Every row gives one point. Each copy is the shape, with its points in the same order, turned, moved and blurred by noise. Say if it was mirrored as well.

Shape (5 x 2):
[[ 0.02  0.01]
 [ 0.17  0.63]
 [ 0.30 -0.11]
 [-0.56 -0.31]
 [-0.26 -0.10]]
Copy 1 (5 x 2):
[[ 0.00 -0.13]
 [-0.17  0.55]
 [ 0.28 -0.13]
 [-0.40 -0.61]
 [-0.22 -0.31]]
Copy 1 is: only turned
Copy 2 (5 x 2):
[[-0.05  0.17]
 [ 0.16  0.84]
 [ 0.20  0.01]
 [-0.64 -0.04]
 [-0.33  0.19]]
Copy 2 is: only turned
Copy 3 (5 x 2):
[[ 0.08  0.04]
 [ 0.31  0.63]
 [ 0.35 -0.13]
 [-0.54 -0.21]
 [-0.22 -0.04]]
Copy 3 is: only turned
Copy 4 (5 x 2):
[[-0.09 -0.01]
 [-0.20  0.63]
 [ 0.22  0.02]
 [-0.51 -0.52]
 [-0.32 -0.20]]
Copy 4 is: only turned

Shape (9 x 3):
[[-0.28  0.17 -0.19]
 [-0.77 -0.50  0.36]
 [ 0.28  0.36  0.09]
 [-0.24 -0.08 -0.22]
 [ 0.32  0.52  0.43]
 [ 0.50  0.24  0.23]
 [ 0.09  0.02 -0.41]
 [-0.47 -0.19 -0.20]
 [ 0.26  0.14  0.29]]
Copy 1 (9 x 3):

+++

Lines after the one containing "[-0.40 -0.61]" are not part of the task. Output the entries exactly from their first line through that one.

Every row gives one point. Each copy is the shape, with its points in the same order, turned, moved and blurred by noise. Say if it was mirrored as well.

Shape (5 x 2):
[[ 0.02  0.01]
 [ 0.17  0.63]
 [ 0.30 -0.11]
 [-0.56 -0.31]
 [-0.26 -0.10]]
Copy 1 (5 x 2):
[[ 0.00 -0.13]
 [-0.17  0.55]
 [ 0.28 -0.13]
 [-0.40 -0.61]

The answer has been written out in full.